-- Work item --
Lines from the one containing "23.5 -12.2 -11.7" through the final line of the entries below: reproduce them exactly, all of them and only them.

====

Each row has a name. Each piece below is followed by the name of the row it came from, unless a question asks for something else. Each question is about the rows just above it. Places in a row count from 1.

V: [ -5.4 -27.2 -28.1  11.0  -0.8  28.9  11.4]
U: [-18.5  23.5 -12.2 -11.7  -4.3  -8.3 -41.9]
L: [  2.1   2.6  -4.7  -0.6 -12.9  32.4  -2.2]
S: [-60.8   9.8 -79.5 -29.5 -32.5  66.2  18.1]
B: [10.3  6.6 -9.8 -4.1 -5.3  8.7 19.2]
D: [ 18.2 -12.5 -23.1  14.0  11.2  -6.9  -8.5]
H: [-23.4  13.5 -28.0 -19.8 -38.9  81.3  22.6]
F: [ 28.8  11.4 -12.2  -4.3 -11.7  -8.3 -20.0]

====

-- Result of the task --
U: [-18.5  23.5 -12.2 -11.7  -4.3  -8.3 -41.9]
L: [  2.1   2.6  -4.7  -0.6 -12.9  32.4  -2.2]
S: [-60.8   9.8 -79.5 -29.5 -32.5  66.2  18.1]
B: [10.3  6.6 -9.8 -4.1 -5.3  8.7 19.2]
D: [ 18.2 -12.5 -23.1  14.0  11.2  -6.9  -8.5]
H: [-23.4  13.5 -28.0 -19.8 -38.9  81.3  22.6]
F: [ 28.8  11.4 -12.2  -4.3 -11.7  -8.3 -20.0]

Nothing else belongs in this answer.